↓↓↓
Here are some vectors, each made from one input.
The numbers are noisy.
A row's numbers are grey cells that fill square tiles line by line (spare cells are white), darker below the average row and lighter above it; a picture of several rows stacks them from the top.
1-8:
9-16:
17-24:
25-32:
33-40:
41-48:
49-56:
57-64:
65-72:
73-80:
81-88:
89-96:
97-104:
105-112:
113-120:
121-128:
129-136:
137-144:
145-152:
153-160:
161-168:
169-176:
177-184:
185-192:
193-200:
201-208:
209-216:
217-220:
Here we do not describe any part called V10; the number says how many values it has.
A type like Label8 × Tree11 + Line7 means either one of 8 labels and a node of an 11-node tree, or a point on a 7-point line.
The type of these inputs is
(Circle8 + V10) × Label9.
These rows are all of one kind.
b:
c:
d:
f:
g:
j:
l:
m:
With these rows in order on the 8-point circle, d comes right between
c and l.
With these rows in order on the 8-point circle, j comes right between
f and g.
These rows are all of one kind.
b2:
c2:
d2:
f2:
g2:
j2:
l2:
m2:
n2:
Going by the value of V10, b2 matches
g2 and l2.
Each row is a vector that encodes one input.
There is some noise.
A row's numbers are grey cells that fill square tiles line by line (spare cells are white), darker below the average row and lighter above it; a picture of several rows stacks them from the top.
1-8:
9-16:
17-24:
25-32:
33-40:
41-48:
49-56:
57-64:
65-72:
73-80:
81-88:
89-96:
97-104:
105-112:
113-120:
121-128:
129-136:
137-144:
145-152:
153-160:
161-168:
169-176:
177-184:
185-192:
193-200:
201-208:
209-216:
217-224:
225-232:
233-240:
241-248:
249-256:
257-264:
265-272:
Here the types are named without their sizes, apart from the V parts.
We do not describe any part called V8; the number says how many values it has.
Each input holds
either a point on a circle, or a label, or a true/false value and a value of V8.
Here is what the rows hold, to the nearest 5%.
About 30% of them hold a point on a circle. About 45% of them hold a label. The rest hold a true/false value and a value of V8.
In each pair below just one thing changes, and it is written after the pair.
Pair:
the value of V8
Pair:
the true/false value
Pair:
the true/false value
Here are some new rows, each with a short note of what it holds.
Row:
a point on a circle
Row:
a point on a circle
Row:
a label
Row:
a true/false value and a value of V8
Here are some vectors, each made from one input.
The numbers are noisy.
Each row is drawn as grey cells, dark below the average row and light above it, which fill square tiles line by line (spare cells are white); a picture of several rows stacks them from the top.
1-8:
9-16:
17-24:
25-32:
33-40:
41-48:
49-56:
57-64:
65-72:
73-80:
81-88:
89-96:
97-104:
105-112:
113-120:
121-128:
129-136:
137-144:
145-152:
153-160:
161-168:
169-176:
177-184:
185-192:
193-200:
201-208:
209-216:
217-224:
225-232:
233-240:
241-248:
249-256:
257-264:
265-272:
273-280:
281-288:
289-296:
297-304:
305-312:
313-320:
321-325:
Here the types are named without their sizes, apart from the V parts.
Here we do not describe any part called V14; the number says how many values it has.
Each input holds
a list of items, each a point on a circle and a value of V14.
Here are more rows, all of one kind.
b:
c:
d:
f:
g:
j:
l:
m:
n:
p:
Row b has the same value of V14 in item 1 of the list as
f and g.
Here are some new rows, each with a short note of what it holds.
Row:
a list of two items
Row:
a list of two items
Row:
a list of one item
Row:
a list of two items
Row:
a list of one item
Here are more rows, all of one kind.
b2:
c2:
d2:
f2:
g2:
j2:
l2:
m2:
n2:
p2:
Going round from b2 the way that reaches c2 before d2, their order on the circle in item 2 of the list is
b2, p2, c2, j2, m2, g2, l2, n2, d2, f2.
↑↑↑
Nothing above should be left out; write out every record exactly.

Here are some vectors, each made from one input.
The numbers are noisy.
A row's numbers are grey cells that fill square tiles line by line (spare cells are white), darker below the average row and lighter above it; a picture of several rows stacks them from the top.
1-8:
9-16:
17-24:
25-32:
33-40:
41-48:
49-56:
57-64:
65-72:
73-80:
81-88:
89-96:
97-104:
105-112:
113-120:
121-128:
129-136:
137-144:
145-152:
153-160:
161-168:
169-176:
177-184:
185-192:
193-200:
201-208:
209-216:
217-220:
Here we do not describe any part called V10; the number says how many values it has.
A type like Label8 × Tree11 + Line7 means either one of 8 labels and a node of an 11-node tree, or a point on a 7-point line.
The type of these inputs is
(Circle8 + V10) × Label9.
These rows are all of one kind.
b:
c:
d:
f:
g:
j:
l:
m:
With these rows in order on the 8-point circle, d comes right between
c and l.
With these rows in order on the 8-point circle, j comes right between
f and g.
These rows are all of one kind.
b2:
c2:
d2:
f2:
g2:
j2:
l2:
m2:
n2:
Going by the value of V10, b2 matches
g2 and l2.
Each row is a vector that encodes one input.
There is some noise.
A row's numbers are grey cells that fill square tiles line by line (spare cells are white), darker below the average row and lighter above it; a picture of several rows stacks them from the top.
1-8:
9-16:
17-24:
25-32:
33-40:
41-48:
49-56:
57-64:
65-72:
73-80:
81-88:
89-96:
97-104:
105-112:
113-120:
121-128:
129-136:
137-144:
145-152:
153-160:
161-168:
169-176:
177-184:
185-192:
193-200:
201-208:
209-216:
217-224:
225-232:
233-240:
241-248:
249-256:
257-264:
265-272:
Here the types are named without their sizes, apart from the V parts.
We do not describe any part called V8; the number says how many values it has.
Each input holds
either a point on a circle, or a label, or a true/false value and a value of V8.
Here is what the rows hold, to the nearest 5%.
About 30% of them hold a point on a circle. About 45% of them hold a label. The rest hold a true/false value and a value of V8.
In each pair below just one thing changes, and it is written after the pair.
Pair:
the value of V8
Pair:
the true/false value
Pair:
the true/false value
Here are some new rows, each with a short note of what it holds.
Row:
a point on a circle
Row:
a point on a circle
Row:
a label
Row:
a true/false value and a value of V8
Here are some vectors, each made from one input.
The numbers are noisy.
Each row is drawn as grey cells, dark below the average row and light above it, which fill square tiles line by line (spare cells are white); a picture of several rows stacks them from the top.
1-8:
9-16:
17-24:
25-32:
33-40:
41-48:
49-56:
57-64:
65-72:
73-80:
81-88:
89-96:
97-104:
105-112:
113-120:
121-128:
129-136:
137-144:
145-152:
153-160:
161-168:
169-176:
177-184:
185-192:
193-200:
201-208:
209-216:
217-224:
225-232:
233-240:
241-248:
249-256:
257-264:
265-272:
273-280:
281-288:
289-296:
297-304:
305-312:
313-320:
321-325:
Here the types are named without their sizes, apart from the V parts.
Here we do not describe any part called V14; the number says how many values it has.
Each input holds
a list of items, each a point on a circle and a value of V14.
Here are more rows, all of one kind.
b:
c:
d:
f:
g:
j:
l:
m:
n:
p:
Row b has the same value of V14 in item 1 of the list as
f and g.
Here are some new rows, each with a short note of what it holds.
Row:
a list of two items
Row:
a list of two items
Row:
a list of one item
Row:
a list of two items
Row:
a list of one item
Here are more rows, all of one kind.
b2:
c2:
d2:
f2:
g2:
j2:
l2:
m2:
n2:
p2:
Going round from b2 the way that reaches c2 before d2, their order on the circle in item 2 of the list is
b2, p2, c2, j2, m2, g2, l2, n2, d2, f2.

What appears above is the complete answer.